*ABOUT THIS TASK:* Could you return the lines below exactly, from the first line up to and including the line that holds "[ 0.05 -0.17 -0.44]]"?

*DATA FOR PROCESSING:*

Every row gives one point. The points of each table are mixes of a few directions, plus a little noise. How many directions does each table use, and how many do they share? Where both have some left over, give the other angles between the two spaces (their principal angles), to ten degrees, smallest first.

First (4 x 3):
[[-0.38  0.05 -0.15]
 [ 0.66 -0.13  0.17]
 [ 0.17 -0.08 -0.11]
 [-0.45  0.16  0.08]]
Second (6 x 3):
[[ 0.16  0.16  0.57]
 [ 0.09 -0.02  0.02]
 [ 0.03 -0.03 -0.07]
 [ 0.32  0.02  0.32]
 [-0.64  0.04 -0.40]
 [ 0.05 -0.17 -0.44]]
Directions: first 2, second 2, shared 2

First (9 x 8):
[[-0.56  0.21  0.03  0.05 -0.54 -0.24  0.05  0.17]
 [ 0.27 -0.10 -0.01 -0.02  0.26  0.12 -0.03 -0.08]
 [-0.08  0.03  0.00  0.01 -0.09 -0.04  0.01  0.03]
 [ 0.28 -0.11 -0.02 -0.03  0.27  0.12 -0.03 -0.09]
 [-1.00  0.39  0.06  0.10 -0.98 -0.44  0.10  0.31]
 [ 0.08 -0.03 -0.01 -0.01  0.08  0.04 -0.01 -0.03]
 [ 0.60 -0.23 -0.03 -0.06  0.58  0.26 -0.06 -0.18]
 [-0.25  0.10  0.01  0.02 -0.24 -0.11  0.02  0.08]
 [ 0.67 -0.26 -0.04 -0.06  0.65  0.29 -0.07 -0.20]]
Second (8 x 8):
[[-0.28  0.28 -0.29  0.43  0.08 -0.19 -0.36 -0.26]
 [ 0.07 -0.15  0.20  0.12 -0.30 -0.10  0.22  0.00]
 [ 0.21 -0.05 -0.03  0.00  0.04 -0.43 -0.08 -0.29]
 [ 0.19 -0.12  0.04 -0.32  0.30  0.44  0.09  0.22]
 [-0.08  0.07 -0.11  0.24  0.23  0.47 -0.10  0.09]
 [-0.29  0.16 -0.12 -0.46  0.37  0.88 -0.03  0.59]
 [ 0.36 -0.25  0.22 -0.07 -0.23 -0.48  0.20 -0.22]
 [-0.19  0.05  0.09  0.06 -0.49 -0.60  0.07 -0.13]]
Directions: first 1, second 4, shared 1

First (10 x 12):
[[ 0.02  0.35 -0.01 -0.16  0.25  0.11  0.35  0.14 -0.42  0.39 -0.18 -0.08]
 [ 0.41  0.00  0.34 -0.09  0.47 -0.49  0.10 -0.08 -0.20 -0.53  0.04 -0.15]
 [-0.11 -0.06 -0.10  0.10 -0.24 -0.19 -0.57 -0.15  0.58 -0.05  0.18  0.41]
 [ 0.19  0.13  0.17 -0.07  0.28 -0.40 -0.14 -0.08  0.06 -0.21  0.07  0.13]
 [-0.30 -0.47  0.16  0.16  0.00  0.16  0.19  0.01  0.03 -0.60  0.21 -0.59]
 [ 0.89 -0.03  0.04 -0.09 -0.04 -0.36 -0.11 -0.12 -0.19 -0.09 -0.26  0.38]
 [ 0.26 -0.26 -0.15  0.07 -0.38  0.24  0.06  0.01 -0.11  0.07 -0.18  0.03]
 [-0.57  0.14 -0.31  0.06 -0.33  0.50 -0.03  0.12  0.17  0.60  0.00  0.08]
 [-0.33  0.28  0.21 -0.10  0.53 -0.10  0.26  0.09 -0.17 -0.07  0.14 -0.33]
 [-0.47 -0.07 -0.36  0.13 -0.53  0.54 -0.12  0.07  0.25  0.49 -0.02  0.11]]
Second (9 x 12):
[[ 0.61 -0.22  0.04 -0.02 -0.11 -0.04  0.16 -0.03 -0.31 -0.17 -0.23 -0.01]
 [ 0.00 -0.43 -0.14  0.18 -0.49  0.15 -0.27 -0.09  0.33 -0.18  0.06  0.09]
 [ 0.86  0.14  0.20 -0.22  0.37 -0.21  0.51  0.05 -0.80 -0.04 -0.38 -0.11]
 [-0.53  0.55  0.08 -0.14  0.51 -0.09  0.09  0.10  0.00  0.29  0.15 -0.06]
 [-0.02  0.01  0.00  0.00  0.01  0.00  0.00  0.00  0.00  0.00  0.01  0.00]
 [-0.67  0.50  0.04 -0.09  0.41 -0.05 -0.01  0.09  0.14  0.29  0.22 -0.04]
 [ 0.38 -0.78 -0.19  0.27 -0.81  0.20 -0.32 -0.15  0.31 -0.38 -0.06  0.13]
 [-0.01  0.19  0.06 -0.08  0.22 -0.06  0.12  0.04 -0.14  0.08 -0.02 -0.04]
 [-0.62  0.03 -0.10  0.10 -0.11  0.10 -0.28 -0.01  0.46  0.08  0.25  0.05]]
Directions: first 4, second 2, shared 2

*RESPONSE TO THE TASK:*
Every row gives one point. The points of each table are mixes of a few directions, plus a little noise. How many directions does each table use, and how many do they share? Where both have some left over, give the other angles between the two spaces (their principal angles), to ten degrees, smallest first.

First (4 x 3):
[[-0.38  0.05 -0.15]
 [ 0.66 -0.13  0.17]
 [ 0.17 -0.08 -0.11]
 [-0.45  0.16  0.08]]
Second (6 x 3):
[[ 0.16  0.16  0.57]
 [ 0.09 -0.02  0.02]
 [ 0.03 -0.03 -0.07]
 [ 0.32  0.02  0.32]
 [-0.64  0.04 -0.40]
 [ 0.05 -0.17 -0.44]]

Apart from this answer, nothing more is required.